- Available data
Rows are points. Each copy is the shape, with its points in the same order, stretched, turned, moved and blurred by noise. Say if it was mirrored as well.

Shape (8 x 2):
[[-1.7, 5.3],
[-0.3, 0.2],
[4.3, -4.8],
[-4.4, -3.0],
[-4.6, 1.4],
[5.4, 6.3],
[-5.7, -8.4],
[1.1, 3.2]]
Copy 1:
[[1.5, 4.7],
[-0.1, -0.5],
[1.8, -6.7],
[-5.2, -1.4],
[-3.5, 2.1],
[8.7, 2.8],
[-9.5, -6.0],
[2.3, 2.0]]
Copy 1 is: only turned
Copy 2 (8 x 2):
[[-5.3, 4.7],
[-1.7, 0.7],
[1.6, -5.0],
[2.3, 3.5],
[-1.1, 5.6],
[-8.3, -2.0],
[7.3, 2.1],
[-4.6, 1.0]]
Copy 2 is: mirrored

Shape (9 x 4):
[[-1.8, 5.0, -0.5, 2.3],
[2.6, 1.5, 1.0, 1.0],
[-4.4, 2.5, 2.5, -3.8],
[3.3, 2.4, 0.1, -9.2],
[-0.5, -4.5, -4.7, 9.9],
[2.2, -9.5, -2.9, 6.0],
[0.2, -3.8, -5.6, 1.3],
[0.1, 1.3, -3.1, -6.5],
[-1.4, -4.0, -4.6, 4.0]]
Copy 1:
[[-2.1, 5.4, -2.4, 2.7],
[1.8, 2.1, 1.6, 3.7],
[-1.3, 4.1, 0.4, -4.6],
[7.2, -0.7, -0.5, -4.9],
[-6.3, -2.3, 1.1, 11.2],
[-2.9, -6.7, 5.9, 9.5],
[-2.2, -5.0, -1.0, 4.4],
[2.5, -2.2, -2.7, -3.3],
[-4.3, -3.5, 0.0, 5.8]]
Copy 1 is: only turned
Copy 2:
[[-2.1, 5.1, 3.8, 5.0],
[3.2, 3.0, 3.0, 3.1],
[-3.5, -0.4, 3.8, -1.0],
[1.0, 3.0, 5.7, -7.2],
[3.3, 3.3, -8.9, 9.5],
[6.1, -0.4, -10.7, 3.6],
[1.3, 3.8, -6.7, 1.6],
[-1.8, 4.5, 1.5, -5.4],
[0.7, 2.8, -7.3, 3.9]]
Copy 2 is: only turned

Shape:
[[-6.9, 7.2, 5.2, 0.4, -3.0, -3.1, 0.4, 8.3],
[-3.9, -4.2, 4.6, -3.3, 2.4, -2.0, -5.0, 5.4],
[2.4, -1.5, 2.2, 1.2, 1.8, -5.4, 0.5, -3.0],
[-1.2, 8.1, -1.1, 3.0, -1.3, -1.7, 2.2, 8.5],
[12.9, 4.9, -1.0, 3.5, -5.8, 6.2, 2.4, -1.0],
[-2.2, -0.5, 4.3, -3.4, 7.1, -1.0, -4.1, 8.3],
[0.6, -3.1, -2.8, 0.9, -0.1, -4.9, -7.4, -2.2],
[-0.7, -1.6, 4.9, -1.4, 4.4, 4.5, -5.9, 5.5],
[-2.8, -2.4, -2.5, -0.1, 4.5, -2.4, -3.7, -6.6],
[-3.5, -4.3, -3.4, -2.2, 1.8, -7.3, 0.2, 0.5],
[5.3, 4.8, -2.3, -1.7, -5.6, 3.5, 2.5, -1.2],
[-5.3, -5.9, 0.7, 2.5, 2.4, -0.7, -2.4, 2.2]]
Copy 1, 12 rows:
[[-2.6, -5.2, 6.4, -0.3, 12.3, 4.1, 0.4, 4.9],
[-5.5, -3.4, -1.6, 1.0, 5.2, 4.2, -7.0, -1.5],
[8.0, -0.8, -1.5, 1.5, 0.4, 2.7, -0.8, -4.2],
[2.1, -0.4, 3.7, -2.1, 10.5, -3.9, 2.0, 4.7],
[15.2, 4.0, -1.1, -9.3, -4.7, -6.6, 3.7, 10.6],
[-5.5, -7.2, -0.1, -1.1, 5.5, -0.1, -8.6, -2.1],
[1.6, 7.5, -0.9, 2.6, -0.5, 0.8, -5.5, -3.9],
[-5.1, -5.5, 0.3, -1.2, 0.5, -0.5, -7.1, 3.2],
[-0.4, 3.7, 0.3, 3.3, -4.9, 3.2, 0.1, -6.8],
[-0.1, 4.4, -4.3, 2.2, 5.5, 3.8, 0.2, -7.7],
[7.9, 4.5, -0.1, -8.7, -2.0, -0.5, 5.4, 6.2],
[-4.2, 0.6, -3.4, 5.9, 4.1, 2.2, -0.2, -1.2]]
Copy 1 is: mirrored
Copy 2:
[[0.3, 3.5, 2.0, 12.4, -7.2, -4.5, 0.8, -1.2],
[3.9, 2.7, -1.6, -2.7, -5.0, -10.0, 1.9, 2.1],
[-0.7, -1.1, 3.7, -7.8, 0.2, 1.5, 3.8, -0.7],
[0.3, 1.1, -2.3, 9.5, -1.3, 1.9, 2.5, -1.3],
[1.5, -3.6, 3.6, -1.8, 11.0, 7.9, -4.1, 2.3],
[4.6, 2.9, -1.2, 1.5, -3.8, -11.7, 4.8, 3.6],
[3.3, 0.8, -1.8, -8.5, 0.3, 0.9, 1.7, -5.2],
[2.4, 1.7, -1.2, -2.4, 0.1, -11.8, -1.0, 3.9],
[-2.4, 2.9, -2.1, -8.7, 2.2, -1.8, 2.4, -2.8],
[1.7, 1.5, -2.1, -4.9, -5.4, 1.4, 4.7, -1.0],
[0.8, 3.5, 2.4, 0.2, 4.2, 5.2, -5.1, 1.4],
[-1.0, -2.4, -4.4, -4.2, -3.1, -3.9, -0.1, 0.8]]
Copy 2 is: only turned
Copy 3 (12 x 8):
[[-7.6, 10.1, -0.7, -2.6, -3.1, -7.7, 3.5, 0.2],
[-5.3, 2.7, -1.0, 1.3, 4.0, -4.4, 2.3, -8.5],
[1.1, -4.7, 5.2, -2.5, 2.6, -4.1, 4.5, -2.8],
[-6.2, 8.2, 1.1, 2.1, -3.6, -2.7, 4.1, 5.4],
[-1.4, -6.7, 4.4, 1.9, -11.8, 6.0, 2.7, 3.6],
[-4.4, 8.4, 3.2, 3.3, 3.0, -1.9, 1.3, -7.5],
[-1.5, -6.2, 0.5, 4.9, 1.8, -7.7, 1.9, -3.1],
[-6.4, 4.1, 2.6, 2.6, -0.8, 0.3, -1.8, -8.2],
[2.7, -3.8, 4.4, 0.8, 3.6, -6.7, -3.6, -2.7],
[1.4, -1.2, -2.3, 0.7, 7.8, -6.3, 3.1, -1.1],
[1.2, -2.0, -0.1, 0.0, -8.8, 1.4, 0.6, 3.1],
[-5.9, -1.2, 0.1, -0.5, 6.8, -4.3, -0.9, -3.6]]
Copy 3 is: mirrored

- Your task
All of the material is to be copied word for word.

- Output
Rows are points. Each copy is the shape, with its points in the same order, stretched, turned, moved and blurred by noise. Say if it was mirrored as well.

Shape (8 x 2):
[[-1.7, 5.3],
[-0.3, 0.2],
[4.3, -4.8],
[-4.4, -3.0],
[-4.6, 1.4],
[5.4, 6.3],
[-5.7, -8.4],
[1.1, 3.2]]
Copy 1:
[[1.5, 4.7],
[-0.1, -0.5],
[1.8, -6.7],
[-5.2, -1.4],
[-3.5, 2.1],
[8.7, 2.8],
[-9.5, -6.0],
[2.3, 2.0]]
Copy 1 is: only turned
Copy 2 (8 x 2):
[[-5.3, 4.7],
[-1.7, 0.7],
[1.6, -5.0],
[2.3, 3.5],
[-1.1, 5.6],
[-8.3, -2.0],
[7.3, 2.1],
[-4.6, 1.0]]
Copy 2 is: mirrored

Shape (9 x 4):
[[-1.8, 5.0, -0.5, 2.3],
[2.6, 1.5, 1.0, 1.0],
[-4.4, 2.5, 2.5, -3.8],
[3.3, 2.4, 0.1, -9.2],
[-0.5, -4.5, -4.7, 9.9],
[2.2, -9.5, -2.9, 6.0],
[0.2, -3.8, -5.6, 1.3],
[0.1, 1.3, -3.1, -6.5],
[-1.4, -4.0, -4.6, 4.0]]
Copy 1:
[[-2.1, 5.4, -2.4, 2.7],
[1.8, 2.1, 1.6, 3.7],
[-1.3, 4.1, 0.4, -4.6],
[7.2, -0.7, -0.5, -4.9],
[-6.3, -2.3, 1.1, 11.2],
[-2.9, -6.7, 5.9, 9.5],
[-2.2, -5.0, -1.0, 4.4],
[2.5, -2.2, -2.7, -3.3],
[-4.3, -3.5, 0.0, 5.8]]
Copy 1 is: only turned
Copy 2:
[[-2.1, 5.1, 3.8, 5.0],
[3.2, 3.0, 3.0, 3.1],
[-3.5, -0.4, 3.8, -1.0],
[1.0, 3.0, 5.7, -7.2],
[3.3, 3.3, -8.9, 9.5],
[6.1, -0.4, -10.7, 3.6],
[1.3, 3.8, -6.7, 1.6],
[-1.8, 4.5, 1.5, -5.4],
[0.7, 2.8, -7.3, 3.9]]
Copy 2 is: only turned

Shape:
[[-6.9, 7.2, 5.2, 0.4, -3.0, -3.1, 0.4, 8.3],
[-3.9, -4.2, 4.6, -3.3, 2.4, -2.0, -5.0, 5.4],
[2.4, -1.5, 2.2, 1.2, 1.8, -5.4, 0.5, -3.0],
[-1.2, 8.1, -1.1, 3.0, -1.3, -1.7, 2.2, 8.5],
[12.9, 4.9, -1.0, 3.5, -5.8, 6.2, 2.4, -1.0],
[-2.2, -0.5, 4.3, -3.4, 7.1, -1.0, -4.1, 8.3],
[0.6, -3.1, -2.8, 0.9, -0.1, -4.9, -7.4, -2.2],
[-0.7, -1.6, 4.9, -1.4, 4.4, 4.5, -5.9, 5.5],
[-2.8, -2.4, -2.5, -0.1, 4.5, -2.4, -3.7, -6.6],
[-3.5, -4.3, -3.4, -2.2, 1.8, -7.3, 0.2, 0.5],
[5.3, 4.8, -2.3, -1.7, -5.6, 3.5, 2.5, -1.2],
[-5.3, -5.9, 0.7, 2.5, 2.4, -0.7, -2.4, 2.2]]
Copy 1, 12 rows:
[[-2.6, -5.2, 6.4, -0.3, 12.3, 4.1, 0.4, 4.9],
[-5.5, -3.4, -1.6, 1.0, 5.2, 4.2, -7.0, -1.5],
[8.0, -0.8, -1.5, 1.5, 0.4, 2.7, -0.8, -4.2],
[2.1, -0.4, 3.7, -2.1, 10.5, -3.9, 2.0, 4.7],
[15.2, 4.0, -1.1, -9.3, -4.7, -6.6, 3.7, 10.6],
[-5.5, -7.2, -0.1, -1.1, 5.5, -0.1, -8.6, -2.1],
[1.6, 7.5, -0.9, 2.6, -0.5, 0.8, -5.5, -3.9],
[-5.1, -5.5, 0.3, -1.2, 0.5, -0.5, -7.1, 3.2],
[-0.4, 3.7, 0.3, 3.3, -4.9, 3.2, 0.1, -6.8],
[-0.1, 4.4, -4.3, 2.2, 5.5, 3.8, 0.2, -7.7],
[7.9, 4.5, -0.1, -8.7, -2.0, -0.5, 5.4, 6.2],
[-4.2, 0.6, -3.4, 5.9, 4.1, 2.2, -0.2, -1.2]]
Copy 1 is: mirrored
Copy 2:
[[0.3, 3.5, 2.0, 12.4, -7.2, -4.5, 0.8, -1.2],
[3.9, 2.7, -1.6, -2.7, -5.0, -10.0, 1.9, 2.1],
[-0.7, -1.1, 3.7, -7.8, 0.2, 1.5, 3.8, -0.7],
[0.3, 1.1, -2.3, 9.5, -1.3, 1.9, 2.5, -1.3],
[1.5, -3.6, 3.6, -1.8, 11.0, 7.9, -4.1, 2.3],
[4.6, 2.9, -1.2, 1.5, -3.8, -11.7, 4.8, 3.6],
[3.3, 0.8, -1.8, -8.5, 0.3, 0.9, 1.7, -5.2],
[2.4, 1.7, -1.2, -2.4, 0.1, -11.8, -1.0, 3.9],
[-2.4, 2.9, -2.1, -8.7, 2.2, -1.8, 2.4, -2.8],
[1.7, 1.5, -2.1, -4.9, -5.4, 1.4, 4.7, -1.0],
[0.8, 3.5, 2.4, 0.2, 4.2, 5.2, -5.1, 1.4],
[-1.0, -2.4, -4.4, -4.2, -3.1, -3.9, -0.1, 0.8]]
Copy 2 is: only turned
Copy 3 (12 x 8):
[[-7.6, 10.1, -0.7, -2.6, -3.1, -7.7, 3.5, 0.2],
[-5.3, 2.7, -1.0, 1.3, 4.0, -4.4, 2.3, -8.5],
[1.1, -4.7, 5.2, -2.5, 2.6, -4.1, 4.5, -2.8],
[-6.2, 8.2, 1.1, 2.1, -3.6, -2.7, 4.1, 5.4],
[-1.4, -6.7, 4.4, 1.9, -11.8, 6.0, 2.7, 3.6],
[-4.4, 8.4, 3.2, 3.3, 3.0, -1.9, 1.3, -7.5],
[-1.5, -6.2, 0.5, 4.9, 1.8, -7.7, 1.9, -3.1],
[-6.4, 4.1, 2.6, 2.6, -0.8, 0.3, -1.8, -8.2],
[2.7, -3.8, 4.4, 0.8, 3.6, -6.7, -3.6, -2.7],
[1.4, -1.2, -2.3, 0.7, 7.8, -6.3, 3.1, -1.1],
[1.2, -2.0, -0.1, 0.0, -8.8, 1.4, 0.6, 3.1],
[-5.9, -1.2, 0.1, -0.5, 6.8, -4.3, -0.9, -3.6]]
Copy 3 is: mirrored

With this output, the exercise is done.